WHAT TO DO: Pictures stay out; print the rest of the listing below exactly as it stands.

INFORMATION:
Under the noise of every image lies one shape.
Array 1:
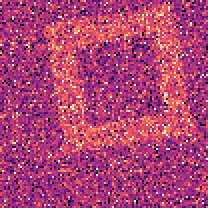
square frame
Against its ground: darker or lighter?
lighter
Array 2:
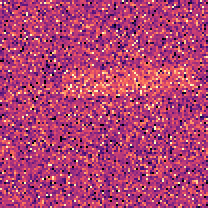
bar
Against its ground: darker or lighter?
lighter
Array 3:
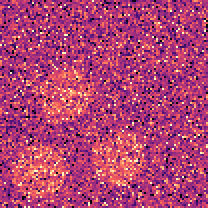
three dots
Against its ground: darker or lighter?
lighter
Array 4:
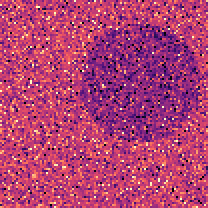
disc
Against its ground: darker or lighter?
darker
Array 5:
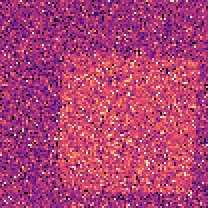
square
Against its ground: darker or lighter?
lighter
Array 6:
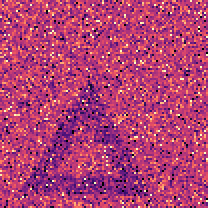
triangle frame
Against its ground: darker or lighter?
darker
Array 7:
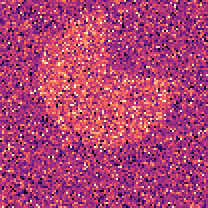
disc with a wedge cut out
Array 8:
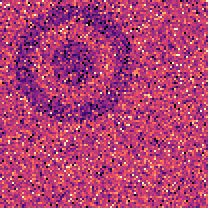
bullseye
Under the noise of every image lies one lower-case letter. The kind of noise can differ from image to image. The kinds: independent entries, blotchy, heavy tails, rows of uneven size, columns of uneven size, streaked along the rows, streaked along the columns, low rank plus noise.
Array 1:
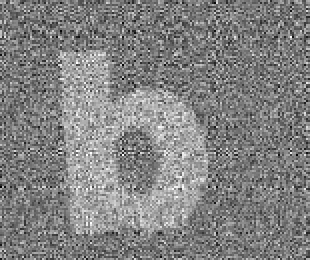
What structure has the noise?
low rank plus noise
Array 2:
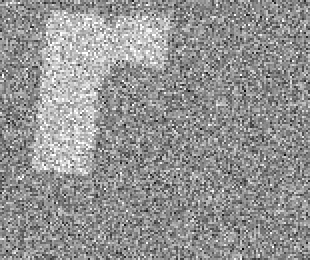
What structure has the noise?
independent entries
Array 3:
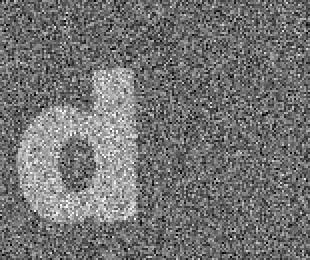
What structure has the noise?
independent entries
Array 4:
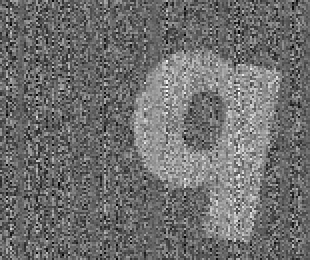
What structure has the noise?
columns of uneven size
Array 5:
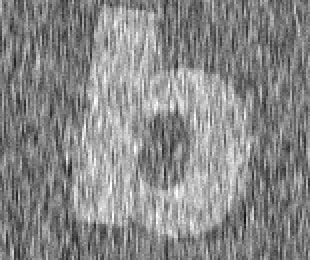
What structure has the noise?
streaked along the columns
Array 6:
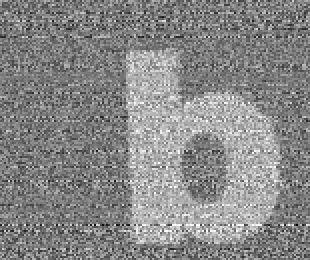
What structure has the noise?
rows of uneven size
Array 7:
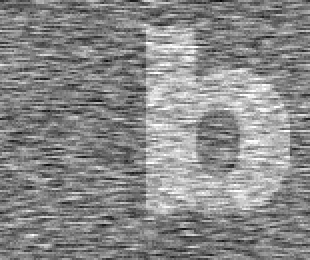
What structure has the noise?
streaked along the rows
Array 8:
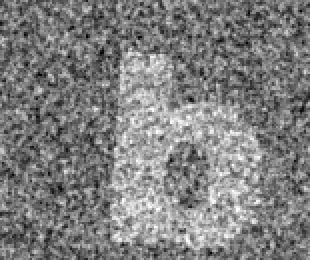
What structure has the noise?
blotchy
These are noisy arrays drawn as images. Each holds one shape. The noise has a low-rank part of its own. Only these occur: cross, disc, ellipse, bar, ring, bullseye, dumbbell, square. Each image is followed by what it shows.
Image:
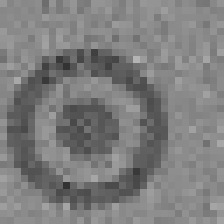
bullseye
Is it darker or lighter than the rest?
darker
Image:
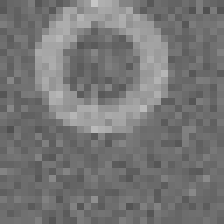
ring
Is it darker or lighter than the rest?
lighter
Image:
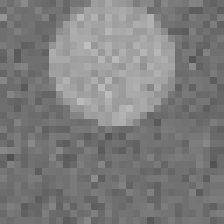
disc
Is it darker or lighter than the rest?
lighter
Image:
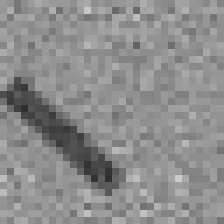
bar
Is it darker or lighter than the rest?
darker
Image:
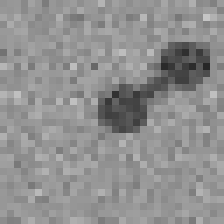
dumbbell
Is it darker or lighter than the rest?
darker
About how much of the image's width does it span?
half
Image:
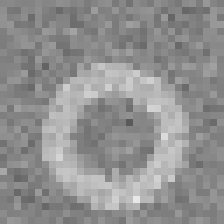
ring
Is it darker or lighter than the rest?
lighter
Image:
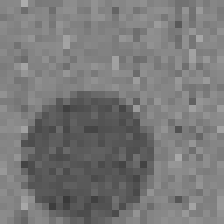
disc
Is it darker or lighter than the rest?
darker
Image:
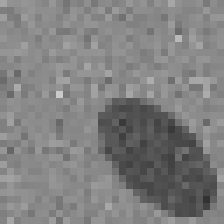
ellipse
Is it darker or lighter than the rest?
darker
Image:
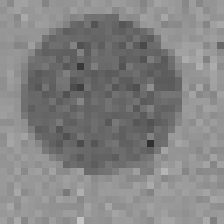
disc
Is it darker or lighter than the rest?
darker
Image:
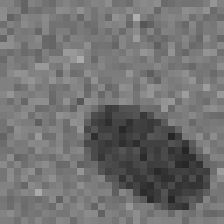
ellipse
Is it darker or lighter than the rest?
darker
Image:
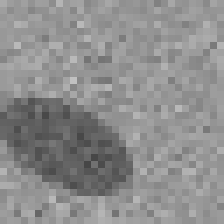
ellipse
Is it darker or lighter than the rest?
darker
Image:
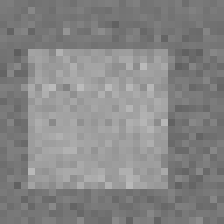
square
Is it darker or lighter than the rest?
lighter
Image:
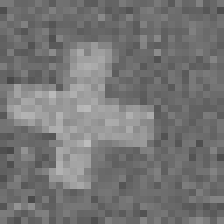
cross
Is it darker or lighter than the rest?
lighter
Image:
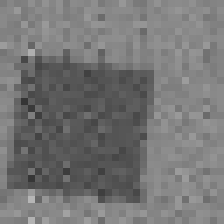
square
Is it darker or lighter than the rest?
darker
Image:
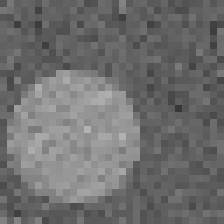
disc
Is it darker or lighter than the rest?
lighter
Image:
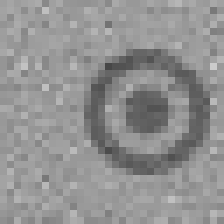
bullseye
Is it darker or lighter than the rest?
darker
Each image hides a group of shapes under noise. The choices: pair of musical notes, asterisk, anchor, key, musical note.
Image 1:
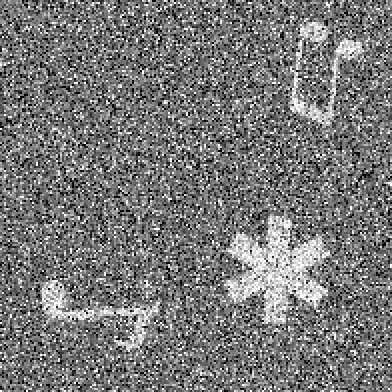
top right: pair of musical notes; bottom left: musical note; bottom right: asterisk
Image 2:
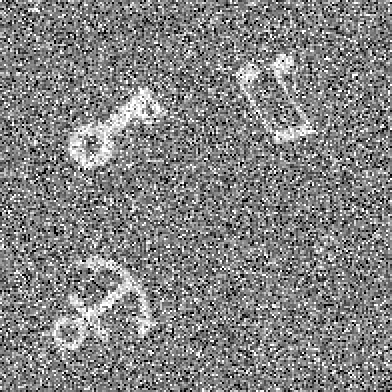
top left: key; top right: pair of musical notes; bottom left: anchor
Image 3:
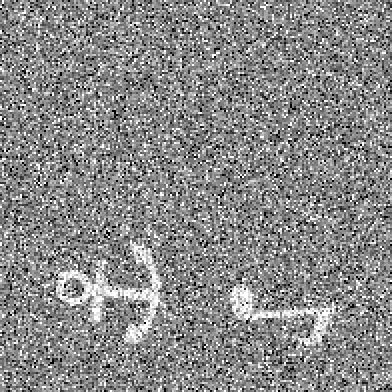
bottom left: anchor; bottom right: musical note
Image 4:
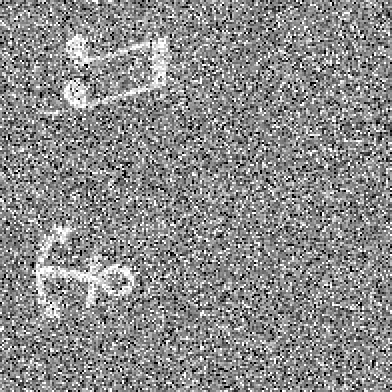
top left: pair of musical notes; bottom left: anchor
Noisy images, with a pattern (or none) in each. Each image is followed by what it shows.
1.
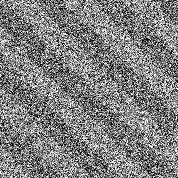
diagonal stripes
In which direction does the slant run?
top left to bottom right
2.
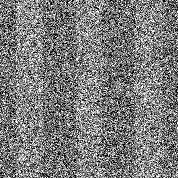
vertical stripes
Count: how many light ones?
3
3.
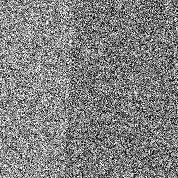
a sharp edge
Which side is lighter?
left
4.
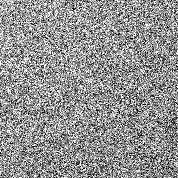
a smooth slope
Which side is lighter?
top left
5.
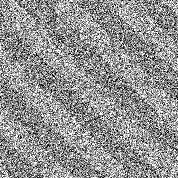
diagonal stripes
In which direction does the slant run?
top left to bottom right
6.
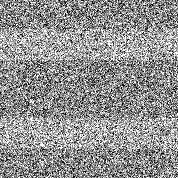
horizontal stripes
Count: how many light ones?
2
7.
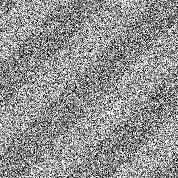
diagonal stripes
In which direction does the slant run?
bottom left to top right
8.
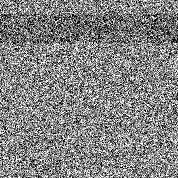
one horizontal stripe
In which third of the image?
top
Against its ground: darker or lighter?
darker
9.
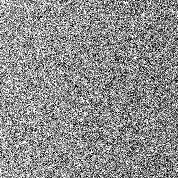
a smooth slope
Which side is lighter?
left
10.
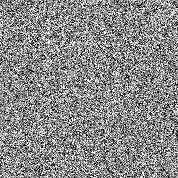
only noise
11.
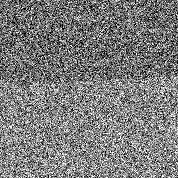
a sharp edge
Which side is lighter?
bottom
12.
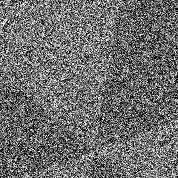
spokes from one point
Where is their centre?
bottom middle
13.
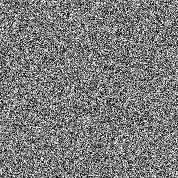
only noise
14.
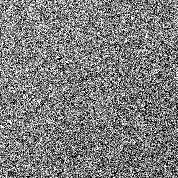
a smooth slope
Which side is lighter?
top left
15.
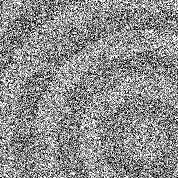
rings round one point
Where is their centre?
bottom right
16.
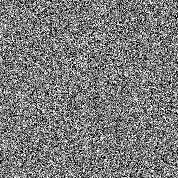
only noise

ANSWER AREA:
Under the noise of every image lies one shape.
Array 1:
square frame
Against its ground: darker or lighter?
lighter
Array 2:
bar
Against its ground: darker or lighter?
lighter
Array 3:
three dots
Against its ground: darker or lighter?
lighter
Array 4:
disc
Against its ground: darker or lighter?
darker
Array 5:
square
Against its ground: darker or lighter?
lighter
Array 6:
triangle frame
Against its ground: darker or lighter?
darker
Array 7:
disc with a wedge cut out
Array 8:
bullseye
Under the noise of every image lies one lower-case letter. The kind of noise can differ from image to image. The kinds: independent entries, blotchy, heavy tails, rows of uneven size, columns of uneven size, streaked along the rows, streaked along the columns, low rank plus noise.
Array 1:
What structure has the noise?
low rank plus noise
Array 2:
What structure has the noise?
independent entries
Array 3:
What structure has the noise?
independent entries
Array 4:
What structure has the noise?
columns of uneven size
Array 5:
What structure has the noise?
streaked along the columns
Array 6:
What structure has the noise?
rows of uneven size
Array 7:
What structure has the noise?
streaked along the rows
Array 8:
What structure has the noise?
blotchy
These are noisy arrays drawn as images. Each holds one shape. The noise has a low-rank part of its own. Only these occur: cross, disc, ellipse, bar, ring, bullseye, dumbbell, square. Each image is followed by what it shows.
Image:
bullseye
Is it darker or lighter than the rest?
darker
Image:
ring
Is it darker or lighter than the rest?
lighter
Image:
disc
Is it darker or lighter than the rest?
lighter
Image:
bar
Is it darker or lighter than the rest?
darker
Image:
dumbbell
Is it darker or lighter than the rest?
darker
About how much of the image's width does it span?
half
Image:
ring
Is it darker or lighter than the rest?
lighter
Image:
disc
Is it darker or lighter than the rest?
darker
Image:
ellipse
Is it darker or lighter than the rest?
darker
Image:
disc
Is it darker or lighter than the rest?
darker
Image:
ellipse
Is it darker or lighter than the rest?
darker
Image:
ellipse
Is it darker or lighter than the rest?
darker
Image:
square
Is it darker or lighter than the rest?
lighter
Image:
cross
Is it darker or lighter than the rest?
lighter
Image:
square
Is it darker or lighter than the rest?
darker
Image:
disc
Is it darker or lighter than the rest?
lighter
Image:
bullseye
Is it darker or lighter than the rest?
darker
Each image hides a group of shapes under noise. The choices: pair of musical notes, asterisk, anchor, key, musical note.
Image 1:
top right: pair of musical notes; bottom left: musical note; bottom right: asterisk
Image 2:
top left: key; top right: pair of musical notes; bottom left: anchor
Image 3:
bottom left: anchor; bottom right: musical note
Image 4:
top left: pair of musical notes; bottom left: anchor
Noisy images, with a pattern (or none) in each. Each image is followed by what it shows.
1.
diagonal stripes
In which direction does the slant run?
top left to bottom right
2.
vertical stripes
Count: how many light ones?
3
3.
a sharp edge
Which side is lighter?
left
4.
a smooth slope
Which side is lighter?
top left
5.
diagonal stripes
In which direction does the slant run?
top left to bottom right
6.
horizontal stripes
Count: how many light ones?
2
7.
diagonal stripes
In which direction does the slant run?
bottom left to top right
8.
one horizontal stripe
In which third of the image?
top
Against its ground: darker or lighter?
darker
9.
a smooth slope
Which side is lighter?
left
10.
only noise
11.
a sharp edge
Which side is lighter?
bottom
12.
spokes from one point
Where is their centre?
bottom middle
13.
only noise
14.
a smooth slope
Which side is lighter?
top left
15.
rings round one point
Where is their centre?
bottom right
16.
only noise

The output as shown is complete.